> Work item
Gather every line below where "shades" appears.

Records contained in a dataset
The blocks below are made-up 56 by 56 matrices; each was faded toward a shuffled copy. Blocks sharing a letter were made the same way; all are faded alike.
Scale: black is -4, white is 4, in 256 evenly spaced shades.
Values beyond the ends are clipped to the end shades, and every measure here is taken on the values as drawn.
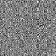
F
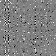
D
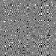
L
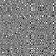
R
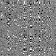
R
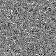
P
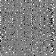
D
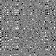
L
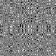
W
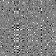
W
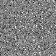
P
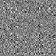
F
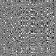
R
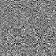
F
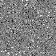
P
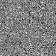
P
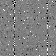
R
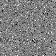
P
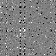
D
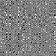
L
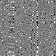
D
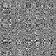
F
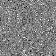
P
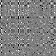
W
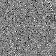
P
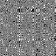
R
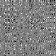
L
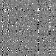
D
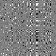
W
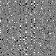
D
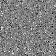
P
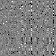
R
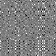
W
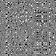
L
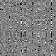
R
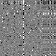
W
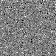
P
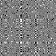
W
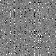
D
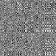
F
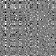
W

> Solution to the exercise
Scale: black is -4, white is 4, in 256 evenly spaced shades.
Values beyond the ends are clipped to the end shades, and every measure here is taken on the values as drawn.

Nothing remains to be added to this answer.